The problem =>
A word-for-word transcription of the listing is all that is needed.

Data supplied =>
Each row below is a small network's average activation on inputs in which a field has the value named, seen along a few directions.
Values that are neighbours, or in one group, have similar rows; names and order tell nothing.
In the rows, zero is written as 500.
Strong random noise was added to every row along 3 fixed directions; ignore it. To show where, here is one row again and again, with new noise each time:
[586 553 455 298 474 496 451 450 510 402 560 592 521 529]
[454 494 593 424 511 573 570 394 476 536 562 487 641 503]
[536 337 653 418 454 652 390 387 565 580 345 444 329 318]
[391 224 448 376 345 719 238 423 661 605 194 540 276  91]
[372 407 676 500 510 649 589 360 484 636 497 419 640 419]


Values of S:
s11: [280 315 430 767 569 491 547 668 487 578 568 442 785 326]
s9: [456 603 509 349 507 523 560 465 507 504 617 553 672 511]
s5: [578 451 470 320 418 468 394 647 660 465 391 477  34 356]
s10: [384 370 381 737 439 585 234 491 657 603 279 444 261 319]
s12: [783 504 720 746 694 410 561 527 527 412 502 523 389 617]
s4: [827 762 590 675 681 367 560 498 373 398 760 345 472 960]
s8: [390 560 442 515 490 442 325 408 508 539 297 471 385 483]
s7: [427 307 378 571 373 591 557 622 451 553 334 500 610 346]
s6: [891 661 191 303 290 229 454 721 384 153 630 679 444 723]
s3: [199 532 363 518 512 390 475 506 414 541 482 536 584 460]
s1: [443 743 608 478 484 440 776 474 498 497 618 633 546 780]
s2: [491 302 515 468 554 681 385 475 576 610 358 422 348 232]
A value of S combines one of 2 hidden first parts with one of 6 second parts; all combinations occur once.
- Changing only the second part turns s4 into s1. s10 has the same second part as s4; what does that change turn s10 into? => s5
- Changing only the second part turns s9 into s8. s2 has the same second part as s9; what does that change turn s2 into? => s3

Values of M:
m4: [286 417 526 501 535 702 663 447 440 632 554 451 810 401]
m7: [391 465 411 548 420 498 421 553 565 515 355 543 436 528]
m9: [572 589 764 558 629 469 456 392 474 566 561 276 358 578]
m12: [389 511 334 269 360 481 548 435 470 527 536 611 572 503]
m11: [508 504 201 427 352 473 524 586 499 399 491 662 684 470]
m5: [525 558 523 339 463 467 526 459 580 477 532 618 436 468]
m10: [675 509 450 323 471 517 125 481 616 375 289 489  78 450]
m3: [558 422 568 683 630 475 448 550 497 551 490 443 385 487]
m1: [323 481 428 602 380 440 440 527 547 479 437 556 427 410]
m8: [872 544 584 393 600 455 470 489 516 426 579 437 259 516]
m6: [449 353 442 614 522 593 343 553 533 526 249 480 483 365]
m2: [681 376 667 593 458 523 531 582 498 485 471 494 363 427]
A value of M combines one of 2 hidden first parts with one of 6 second parts; all combinations occur once.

Solution to the exercise =>
Each row below is a small network's average activation on inputs in which a field has the value named, seen along a few directions.
Values that are neighbours, or in one group, have similar rows; names and order tell nothing.
In the rows, zero is written as 500.
Strong random noise was added to every row along 3 fixed directions; ignore it. To show where, here is one row again and again, with new noise each time:
[586 553 455 298 474 496 451 450 510 402 560 592 521 529]
[454 494 593 424 511 573 570 394 476 536 562 487 641 503]
[536 337 653 418 454 652 390 387 565 580 345 444 329 318]
[391 224 448 376 345 719 238 423 661 605 194 540 276  91]
[372 407 676 500 510 649 589 360 484 636 497 419 640 419]


Values of S:
s11: [280 315 430 767 569 491 547 668 487 578 568 442 785 326]
s9: [456 603 509 349 507 523 560 465 507 504 617 553 672 511]
s5: [578 451 470 320 418 468 394 647 660 465 391 477  34 356]
s10: [384 370 381 737 439 585 234 491 657 603 279 444 261 319]
s12: [783 504 720 746 694 410 561 527 527 412 502 523 389 617]
s4: [827 762 590 675 681 367 560 498 373 398 760 345 472 960]
s8: [390 560 442 515 490 442 325 408 508 539 297 471 385 483]
s7: [427 307 378 571 373 591 557 622 451 553 334 500 610 346]
s6: [891 661 191 303 290 229 454 721 384 153 630 679 444 723]
s3: [199 532 363 518 512 390 475 506 414 541 482 536 584 460]
s1: [443 743 608 478 484 440 776 474 498 497 618 633 546 780]
s2: [491 302 515 468 554 681 385 475 576 610 358 422 348 232]
A value of S combines one of 2 hidden first parts with one of 6 second parts; all combinations occur once.
- Changing only the second part turns s4 into s1. s10 has the same second part as s4; what does that change turn s10 into? => s5
- Changing only the second part turns s9 into s8. s2 has the same second part as s9; what does that change turn s2 into? => s3

Values of M:
m4: [286 417 526 501 535 702 663 447 440 632 554 451 810 401]
m7: [391 465 411 548 420 498 421 553 565 515 355 543 436 528]
m9: [572 589 764 558 629 469 456 392 474 566 561 276 358 578]
m12: [389 511 334 269 360 481 548 435 470 527 536 611 572 503]
m11: [508 504 201 427 352 473 524 586 499 399 491 662 684 470]
m5: [525 558 523 339 463 467 526 459 580 477 532 618 436 468]
m10: [675 509 450 323 471 517 125 481 616 375 289 489  78 450]
m3: [558 422 568 683 630 475 448 550 497 551 490 443 385 487]
m1: [323 481 428 602 380 440 440 527 547 479 437 556 427 410]
m8: [872 544 584 393 600 455 470 489 516 426 579 437 259 516]
m6: [449 353 442 614 522 593 343 553 533 526 249 480 483 365]
m2: [681 376 667 593 458 523 531 582 498 485 471 494 363 427]
A value of M combines one of 2 hidden first parts with one of 6 second parts; all combinations occur once.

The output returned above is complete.